* _Directions for this task_
Here are some records. Repeat them all exactly.
*** Entries shown ***
Here is a tiny trained network, its code and every weight. The questions are about switching its units off for an input and a class, where a switched-off unit gives its printed mean instead of its output.

import numpy as np


def w(rows, s, z=0):
    codes = np.array(rows[::2]) - 128.0
    scale = np.full(codes.shape[1], s)
    scale[-1] = z or s
    return codes * scale


def norm(h):
    return h / np.sqrt((h * h).mean(-1, keepdims=True) + 1e-5)


def f(y):
    return y / 2 * (1 + np.tanh(0.7978845608 * (y + 0.044715 * y**3)))


def log_softmax(a):
    a = a - a.max(-1, keepdims=True)
    return a - np.log(np.exp(a).sum(-1, keepdims=True))


def net(x, mask):
    res = np.array(x, float).reshape(1, 3) / 4 @ E
    u = 0
    for l in range(3):
        y = f(norm(res) @ A[l][:, :-1].T + A[l][:, -1])
        res = res + np.where(mask[u : u + 4], y, B[l][:, -1]) @ B[l][:, :-1]
        u += 4
    return log_softmax(norm(res)[-1] @ U[:, :-1].T + U[:, -1])


A, B = {}, {}
E = w([
[233,162,49],'x0',
[219,49,253],'x1',
[25,87,199],'x2',
],0.007)
A[0] = w([
[190,137,254,120],'0.n0',
[209,136,244,65],'0.n1',
[70,168,105,252],'0.n2',
[255,101,194,141],'0.n3',
],0.0062,0.0032)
***
* _Answer to this task_
Here is a tiny trained network, its code and every weight. The questions are about switching its units off for an input and a class, where a switched-off unit gives its printed mean instead of its output.

import numpy as np


def w(rows, s, z=0):
    codes = np.array(rows[::2]) - 128.0
    scale = np.full(codes.shape[1], s)
    scale[-1] = z or s
    return codes * scale


def norm(h):
    return h / np.sqrt((h * h).mean(-1, keepdims=True) + 1e-5)


def f(y):
    return y / 2 * (1 + np.tanh(0.7978845608 * (y + 0.044715 * y**3)))


def log_softmax(a):
    a = a - a.max(-1, keepdims=True)
    return a - np.log(np.exp(a).sum(-1, keepdims=True))


def net(x, mask):
    res = np.array(x, float).reshape(1, 3) / 4 @ E
    u = 0
    for l in range(3):
        y = f(norm(res) @ A[l][:, :-1].T + A[l][:, -1])
        res = res + np.where(mask[u : u + 4], y, B[l][:, -1]) @ B[l][:, :-1]
        u += 4
    return log_softmax(norm(res)[-1] @ U[:, :-1].T + U[:, -1])


A, B = {}, {}
E = w([
[233,162,49],'x0',
[219,49,253],'x1',
[25,87,199],'x2',
],0.007)
A[0] = w([
[190,137,254,120],'0.n0',
[209,136,244,65],'0.n1',
[70,168,105,252],'0.n2',
[255,101,194,141],'0.n3',
],0.0062,0.0032)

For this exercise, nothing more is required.